▶ _Activity_
Those lines of the records that contain "column" are to be located and copied.

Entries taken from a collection
========================================================================
Here is a tiny trained network, its code and every weight. The questions are about switching its units off for an input and a class, where a switched-off unit gives its printed mean instead of its output.

import numpy as np


def w(rows, s, z=0):
    codes = np.array(rows[::2]) - 128.0
    scale = np.full(codes.shape[1], s)
    scale[-1] = z or s
    return codes * scale


def f(y):
    return y / 2 * (1 + np.tanh(0.7978845608 * (y + 0.044715 * y**3)))


def log_softmax(a):
    a = a - a.max(-1, keepdims=True)
    return a - np.log(np.exp(a).sum(-1, keepdims=True))


def net(x, mask):
    res = np.array(x, float).reshape(1, 6) / 4 @ E
    y = f(res @ A[0][:, :-1].T + A[0][:, -1])
    res = res + np.where(mask, y, B[0][:, -1]) @ B[0][:, :-1]
    return log_softmax(res[-1] @ U[:, :-1].T + U[:, -1])


A, B = {}, {}
E = w([
[171,165,212],'x0',
[194,114,169],'x1',
[149,52,59],'x2',
[107,255,109],'x3',
[20,141,56],'x4',
[10,64,183],'x5',
],0.0073)
A[0] = w([
[247,174,111,94],'N1',
[103,119,5,254],'N2',
[116,61,100,121],'N3',
[189,100,163,189],'N4',
[31,186,61,160],'N5',
[118,181,162,105],'N6',
[157,124,195,165],'N7',
[116,124,133,216],'N8',
[81,34,88,195],'N9',
[123,149,130,149],'N10',
[77,145,223,152],'N11',
[188,67,140,84],'N12',
[22,179,95,197],'N13',
[107,109,141,19],'N14',
[182,137,161,108],'N15',
[181,44,98,159],'N16',
[150,154,154,154],'N17',
[165,67,119,37],'N18',
[90,95,238,173],'N19',
[128,170,87,114],'N20',
[153,61,114,87],'N21',
[86,199,128,83],'N22',
[169,181,188,157],'N23',
[58,124,127,177],'N24',
[92,197,131,110],'N25',
[152,160,241,180],'N26',
],0.012,0.0049)
B[0] = w([
[173,188,108,206],'N1',
[46,90,180,254],'N2',
[125,102,100,178],'N3',
[54,145,100,185],'N4',
[15,155,110,245],'N5',
[148,148,122,154],'N6',
[109,167,135,168],'N7',
[103,123,138,160],'N8',
[87,78,93,237],'N9',
[118,136,123,140],'N10',
[184,102,204,182],'N11',
[94,123,85,170],'N12',
[5,155,109,245],'N13',
[162,122,122,122],'N14',
[132,149,101,156],'N15',
[130,72,123,203],'N16',
[133,151,123,151],'N17',
[165,124,97,151],'N18',
[137,62,186,197],'N19',
[151,112,130,158],'N20',
[134,117,87,163],'N21',
[109,131,67,173],'N22',
[166,178,112,183],'N23',
[85,152,129,190],'N24',
[115,131,85,174],'N25',
[166,187,166,197],'N26',
],0.027,0.0099)
U = w([
[91,197,185,198],'0',
[160,103,73,4],'1',
[78,3,31,244],'2',
[70,176,184,180],'3',
[175,99,66,3],'4',
[10,167,83,99],'5',
[126,239,16,200],'6',
[51,209,162,52],'7',
],0.0067,0.0047)

Each question gives the input, the list of numbers given to net, and the class t.
The units are the neurons (one row each of A and B). Each row of codes is followed by its name. A weight is (code - 128) times the scale printed after its matrix; where a second scale follows, it is the last column's (A, B and U).
mask holds one flag per neuron, in row order. A switched-off neuron (its flag False) gives its mean, the last column of its row in B, instead of its output. The means were averaged over made-up inputs and are rounded, as every weight is.
A unit's drop is (log p(t) with every unit on - log p(t) with that unit switched off) / (log p(t) with every unit on - log p(t) with every unit switched off).
The circuit of an input: a set's keep is (log p(t) with only the set's units on - log p(t) with every unit switched off) / (log p(t) with every unit on - log p(t) with every unit switched off). Starting from the 12 units with the biggest drops (on a tie, the unit counted first), units are removed one at a time, each time the one whose removal leaves the highest keep (on an exact tie, the one counted first), for as long as the keep stays at least 0.8.
circuit, biggest first: the units of the circuit, biggest drop first
most important unit: the unit with the biggest drop
top k neurons: the k neurons with the biggest drops, biggest first
drop of u: that unit's drop, to one decimal
input [-2,-2,-2,7,-4,5], class 7: circuit, biggest first -> (N9, N11)
input [6,-7,-7,2,-6,0], class 0: most important unit -> N11
input [-8,8,6,6,1,3], class 2: circuit, biggest first -> (N26, N1)
input [-6,-8,7,-5,4,-1], class 2: top 3 neurons -> (N9, N16, N3)
input [-5,7,3,4,-5,3], class 2: top 2 neurons -> (N13, N5)
input [5,-5,-8,-6,-5,7], class 3: top 2 neurons -> (N19, N1)
input [5,4,-6,5,0,2], class 0: drop of N11 -> 0.3
input [-1,3,-5,-1,-8,6], class 0: drop of N26 -> 0.1
input [-1,7,-8,0,4,2], class 0: drop of N11 -> 0.1
input [3,8,-5,-8,5,7], class 3: top 2 neurons -> (N26, N11)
========================================================================
▶ _Written solution_
The units are the neurons (one row each of A and B). Each row of codes is followed by its name. A weight is (code - 128) times the scale printed after its matrix; where a second scale follows, it is the last column's (A, B and U).
mask holds one flag per neuron, in row order. A switched-off neuron (its flag False) gives its mean, the last column of its row in B, instead of its output. The means were averaged over made-up inputs and are rounded, as every weight is.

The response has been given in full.